→ **Try it**: Your response should be the complete data, transcribed exactly.

→ **Material to process**:
Below are the code and all the weights of a small trained network. Each question names an input and a target symbol and asks about switching units off, where a switched-off unit gives its printed mean instead of its output.

import numpy as np


def w(rows, s, z=0):
    codes = np.array(rows[::2]) - 128.0
    scale = np.full(codes.shape[1], s)
    scale[-1] = z or s
    return codes * scale


def norm(h):
    return h / np.sqrt((h * h).mean(-1, keepdims=True) + 1e-5)


def f(y):
    return y / 2 * (1 + np.tanh(0.7978845608 * (y + 0.044715 * y**3)))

→ **Result of the task**:
Below are the code and all the weights of a small trained network. Each question names an input and a target symbol and asks about switching units off, where a switched-off unit gives its printed mean instead of its output.

import numpy as np


def w(rows, s, z=0):
    codes = np.array(rows[::2]) - 128.0
    scale = np.full(codes.shape[1], s)
    scale[-1] = z or s
    return codes * scale


def norm(h):
    return h / np.sqrt((h * h).mean(-1, keepdims=True) + 1e-5)


def f(y):
    return y / 2 * (1 + np.tanh(0.7978845608 * (y + 0.044715 * y**3)))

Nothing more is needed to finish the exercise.